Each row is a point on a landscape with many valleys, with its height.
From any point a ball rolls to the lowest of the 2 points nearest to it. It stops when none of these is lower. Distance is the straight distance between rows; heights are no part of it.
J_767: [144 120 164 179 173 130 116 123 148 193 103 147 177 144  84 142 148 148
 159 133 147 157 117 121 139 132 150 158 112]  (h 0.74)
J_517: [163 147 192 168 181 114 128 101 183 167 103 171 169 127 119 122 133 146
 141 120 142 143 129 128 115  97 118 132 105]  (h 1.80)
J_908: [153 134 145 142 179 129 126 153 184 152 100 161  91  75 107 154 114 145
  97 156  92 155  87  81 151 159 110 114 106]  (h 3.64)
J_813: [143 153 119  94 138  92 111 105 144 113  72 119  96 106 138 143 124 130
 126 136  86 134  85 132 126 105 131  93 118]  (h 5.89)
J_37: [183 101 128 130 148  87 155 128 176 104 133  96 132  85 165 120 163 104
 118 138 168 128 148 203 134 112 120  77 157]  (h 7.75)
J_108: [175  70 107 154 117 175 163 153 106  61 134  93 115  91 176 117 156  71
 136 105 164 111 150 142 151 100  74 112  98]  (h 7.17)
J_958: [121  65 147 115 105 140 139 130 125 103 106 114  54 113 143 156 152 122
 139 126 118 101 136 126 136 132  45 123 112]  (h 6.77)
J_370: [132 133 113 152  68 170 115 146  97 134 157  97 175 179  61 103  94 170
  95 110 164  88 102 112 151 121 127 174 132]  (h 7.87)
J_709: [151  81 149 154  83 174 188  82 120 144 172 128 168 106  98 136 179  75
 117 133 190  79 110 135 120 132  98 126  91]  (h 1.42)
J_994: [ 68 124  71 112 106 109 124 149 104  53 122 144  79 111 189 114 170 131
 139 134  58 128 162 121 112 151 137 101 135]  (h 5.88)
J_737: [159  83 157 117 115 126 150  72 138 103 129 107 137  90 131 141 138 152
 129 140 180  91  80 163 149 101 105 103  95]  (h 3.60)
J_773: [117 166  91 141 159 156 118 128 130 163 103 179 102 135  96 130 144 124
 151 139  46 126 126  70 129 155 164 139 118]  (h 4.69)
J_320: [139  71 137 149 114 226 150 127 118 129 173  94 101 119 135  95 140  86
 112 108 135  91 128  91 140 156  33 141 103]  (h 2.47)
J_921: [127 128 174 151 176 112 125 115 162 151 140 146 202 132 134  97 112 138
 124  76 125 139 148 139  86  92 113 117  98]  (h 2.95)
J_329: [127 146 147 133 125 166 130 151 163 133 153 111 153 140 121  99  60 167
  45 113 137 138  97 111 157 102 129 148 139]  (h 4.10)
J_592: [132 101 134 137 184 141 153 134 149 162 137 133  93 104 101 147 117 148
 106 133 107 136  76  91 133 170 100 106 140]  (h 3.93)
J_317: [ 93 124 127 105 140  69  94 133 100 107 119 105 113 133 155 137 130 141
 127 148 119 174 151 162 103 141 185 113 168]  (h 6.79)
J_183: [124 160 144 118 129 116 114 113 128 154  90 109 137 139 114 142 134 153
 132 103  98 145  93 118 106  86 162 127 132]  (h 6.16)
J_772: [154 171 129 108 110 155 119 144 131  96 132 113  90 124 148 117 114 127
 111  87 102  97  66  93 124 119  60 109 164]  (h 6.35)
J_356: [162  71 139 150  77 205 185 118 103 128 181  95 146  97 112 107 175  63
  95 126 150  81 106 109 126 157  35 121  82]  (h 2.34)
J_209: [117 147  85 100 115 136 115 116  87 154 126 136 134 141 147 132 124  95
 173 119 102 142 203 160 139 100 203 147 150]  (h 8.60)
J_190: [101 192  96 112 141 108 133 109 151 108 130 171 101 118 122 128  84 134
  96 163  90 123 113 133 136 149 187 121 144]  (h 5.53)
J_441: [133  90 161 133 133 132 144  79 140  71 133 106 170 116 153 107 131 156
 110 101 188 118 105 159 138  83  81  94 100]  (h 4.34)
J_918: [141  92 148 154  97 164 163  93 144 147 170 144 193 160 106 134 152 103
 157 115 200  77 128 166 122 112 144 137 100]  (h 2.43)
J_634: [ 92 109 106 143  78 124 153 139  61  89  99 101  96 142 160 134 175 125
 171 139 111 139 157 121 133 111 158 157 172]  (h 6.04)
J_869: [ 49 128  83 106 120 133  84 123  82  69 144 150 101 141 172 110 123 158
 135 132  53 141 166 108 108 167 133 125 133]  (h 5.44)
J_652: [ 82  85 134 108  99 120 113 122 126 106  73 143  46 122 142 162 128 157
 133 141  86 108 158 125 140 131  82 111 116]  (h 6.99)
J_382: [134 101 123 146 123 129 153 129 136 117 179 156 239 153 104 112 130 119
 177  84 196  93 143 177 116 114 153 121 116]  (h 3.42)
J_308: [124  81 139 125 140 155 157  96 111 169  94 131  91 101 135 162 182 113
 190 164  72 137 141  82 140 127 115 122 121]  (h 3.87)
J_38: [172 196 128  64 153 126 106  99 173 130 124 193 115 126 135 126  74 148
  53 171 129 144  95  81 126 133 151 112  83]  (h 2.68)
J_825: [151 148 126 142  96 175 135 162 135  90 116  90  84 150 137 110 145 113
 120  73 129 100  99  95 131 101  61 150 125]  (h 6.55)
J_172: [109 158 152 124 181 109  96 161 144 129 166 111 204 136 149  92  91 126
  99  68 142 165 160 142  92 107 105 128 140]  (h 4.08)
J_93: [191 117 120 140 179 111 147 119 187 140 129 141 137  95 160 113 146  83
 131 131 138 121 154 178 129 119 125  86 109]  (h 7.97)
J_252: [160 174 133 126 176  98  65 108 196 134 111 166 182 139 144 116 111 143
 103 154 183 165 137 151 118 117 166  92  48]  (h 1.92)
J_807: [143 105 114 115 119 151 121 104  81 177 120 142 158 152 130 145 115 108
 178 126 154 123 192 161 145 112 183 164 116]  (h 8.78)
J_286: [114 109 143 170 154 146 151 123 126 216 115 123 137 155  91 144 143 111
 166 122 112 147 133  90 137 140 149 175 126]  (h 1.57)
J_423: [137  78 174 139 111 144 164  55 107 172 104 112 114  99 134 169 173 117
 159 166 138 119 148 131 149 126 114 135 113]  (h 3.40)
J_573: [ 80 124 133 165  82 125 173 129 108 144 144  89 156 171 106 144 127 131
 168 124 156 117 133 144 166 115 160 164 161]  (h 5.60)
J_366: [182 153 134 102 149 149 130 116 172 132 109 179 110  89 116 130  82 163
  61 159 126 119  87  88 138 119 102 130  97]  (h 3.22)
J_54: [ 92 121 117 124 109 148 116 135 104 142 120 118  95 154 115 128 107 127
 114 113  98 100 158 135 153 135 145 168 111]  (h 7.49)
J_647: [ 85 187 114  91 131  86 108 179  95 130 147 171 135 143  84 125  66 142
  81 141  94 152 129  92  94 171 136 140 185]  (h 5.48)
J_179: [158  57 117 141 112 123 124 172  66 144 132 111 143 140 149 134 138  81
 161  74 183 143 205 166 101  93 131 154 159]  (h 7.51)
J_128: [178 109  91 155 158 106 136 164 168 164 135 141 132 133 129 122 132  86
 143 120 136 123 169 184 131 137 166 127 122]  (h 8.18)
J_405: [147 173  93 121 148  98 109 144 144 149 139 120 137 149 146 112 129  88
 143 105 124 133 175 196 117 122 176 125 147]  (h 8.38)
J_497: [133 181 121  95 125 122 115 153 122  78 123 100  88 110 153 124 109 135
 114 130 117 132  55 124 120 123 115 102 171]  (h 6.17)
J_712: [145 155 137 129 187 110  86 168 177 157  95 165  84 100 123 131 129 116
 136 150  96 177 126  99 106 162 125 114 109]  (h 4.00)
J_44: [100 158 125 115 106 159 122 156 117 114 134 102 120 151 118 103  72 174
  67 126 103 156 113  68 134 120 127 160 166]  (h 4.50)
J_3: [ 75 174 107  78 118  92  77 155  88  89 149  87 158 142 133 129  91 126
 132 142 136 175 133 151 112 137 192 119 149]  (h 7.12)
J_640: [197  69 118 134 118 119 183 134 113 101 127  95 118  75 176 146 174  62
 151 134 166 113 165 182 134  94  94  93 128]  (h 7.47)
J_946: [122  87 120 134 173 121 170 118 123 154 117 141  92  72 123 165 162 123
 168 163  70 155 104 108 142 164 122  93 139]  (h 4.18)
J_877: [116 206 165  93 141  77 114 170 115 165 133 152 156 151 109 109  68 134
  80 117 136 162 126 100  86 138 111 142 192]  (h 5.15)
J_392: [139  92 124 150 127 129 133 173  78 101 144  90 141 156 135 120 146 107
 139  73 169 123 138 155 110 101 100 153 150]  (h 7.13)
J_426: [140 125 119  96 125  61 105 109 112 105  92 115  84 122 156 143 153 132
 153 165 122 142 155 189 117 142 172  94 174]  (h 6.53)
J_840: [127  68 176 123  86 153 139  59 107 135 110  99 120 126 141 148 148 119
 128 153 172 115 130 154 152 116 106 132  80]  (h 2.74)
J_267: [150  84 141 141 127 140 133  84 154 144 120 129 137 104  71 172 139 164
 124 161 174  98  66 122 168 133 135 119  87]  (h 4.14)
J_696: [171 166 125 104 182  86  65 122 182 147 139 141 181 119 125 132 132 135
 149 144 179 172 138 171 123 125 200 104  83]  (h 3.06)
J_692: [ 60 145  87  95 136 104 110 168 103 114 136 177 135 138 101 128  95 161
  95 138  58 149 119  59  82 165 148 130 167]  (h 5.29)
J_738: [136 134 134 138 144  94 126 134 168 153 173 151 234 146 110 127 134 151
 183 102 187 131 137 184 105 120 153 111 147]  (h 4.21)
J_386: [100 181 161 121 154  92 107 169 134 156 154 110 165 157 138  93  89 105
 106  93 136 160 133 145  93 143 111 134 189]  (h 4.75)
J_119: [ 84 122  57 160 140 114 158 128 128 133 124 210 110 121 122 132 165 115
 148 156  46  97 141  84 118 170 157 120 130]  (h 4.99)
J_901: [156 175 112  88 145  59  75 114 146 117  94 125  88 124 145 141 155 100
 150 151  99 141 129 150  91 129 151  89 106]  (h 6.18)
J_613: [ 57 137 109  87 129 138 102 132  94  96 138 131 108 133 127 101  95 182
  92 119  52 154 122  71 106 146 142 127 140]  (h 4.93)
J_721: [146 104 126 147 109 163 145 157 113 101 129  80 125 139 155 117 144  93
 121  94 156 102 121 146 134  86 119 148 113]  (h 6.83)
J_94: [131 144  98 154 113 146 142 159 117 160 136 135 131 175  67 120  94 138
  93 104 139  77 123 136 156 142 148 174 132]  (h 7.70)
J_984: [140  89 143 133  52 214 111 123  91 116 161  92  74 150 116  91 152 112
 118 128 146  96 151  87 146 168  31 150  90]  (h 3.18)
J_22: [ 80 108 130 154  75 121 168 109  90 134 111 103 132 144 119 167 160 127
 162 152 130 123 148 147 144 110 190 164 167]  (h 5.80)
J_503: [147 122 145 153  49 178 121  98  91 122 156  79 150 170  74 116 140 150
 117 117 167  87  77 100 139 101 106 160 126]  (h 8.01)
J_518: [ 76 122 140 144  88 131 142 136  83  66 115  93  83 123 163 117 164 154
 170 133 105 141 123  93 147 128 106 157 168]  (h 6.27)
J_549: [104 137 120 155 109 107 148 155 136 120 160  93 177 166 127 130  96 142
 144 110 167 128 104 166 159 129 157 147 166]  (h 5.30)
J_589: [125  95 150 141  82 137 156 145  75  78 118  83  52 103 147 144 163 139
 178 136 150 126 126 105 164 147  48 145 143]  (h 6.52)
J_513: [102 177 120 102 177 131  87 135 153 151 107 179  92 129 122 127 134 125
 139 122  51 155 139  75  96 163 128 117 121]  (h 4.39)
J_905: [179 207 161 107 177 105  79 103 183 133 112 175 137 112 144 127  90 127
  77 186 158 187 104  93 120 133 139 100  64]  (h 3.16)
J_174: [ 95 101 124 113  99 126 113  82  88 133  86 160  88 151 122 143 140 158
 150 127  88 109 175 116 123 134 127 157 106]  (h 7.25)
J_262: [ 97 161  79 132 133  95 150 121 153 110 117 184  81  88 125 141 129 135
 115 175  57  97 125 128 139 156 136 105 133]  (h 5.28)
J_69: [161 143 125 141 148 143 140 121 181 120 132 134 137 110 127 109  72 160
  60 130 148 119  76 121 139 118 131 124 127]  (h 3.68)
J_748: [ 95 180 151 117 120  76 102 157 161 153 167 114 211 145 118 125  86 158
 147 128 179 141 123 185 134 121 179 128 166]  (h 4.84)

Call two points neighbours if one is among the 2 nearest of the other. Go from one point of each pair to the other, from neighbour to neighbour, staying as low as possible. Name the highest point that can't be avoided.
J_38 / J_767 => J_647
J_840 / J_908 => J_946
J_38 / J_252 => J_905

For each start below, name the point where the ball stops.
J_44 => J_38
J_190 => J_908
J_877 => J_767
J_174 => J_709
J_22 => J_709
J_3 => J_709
________________
◆ What to produce ◆
Pick out every line above that holds the word "nearest" and copy it.

◆ Answer section ◆
From any point a ball rolls to the lowest of the 2 points nearest to it. It stops when none of these is lower. Distance is the straight distance between rows; heights are no part of it.
Call two points neighbours if one is among the 2 nearest of the other. Go from one point of each pair to the other, from neighbour to neighbour, staying as low as possible. Name the highest point that can't be avoided.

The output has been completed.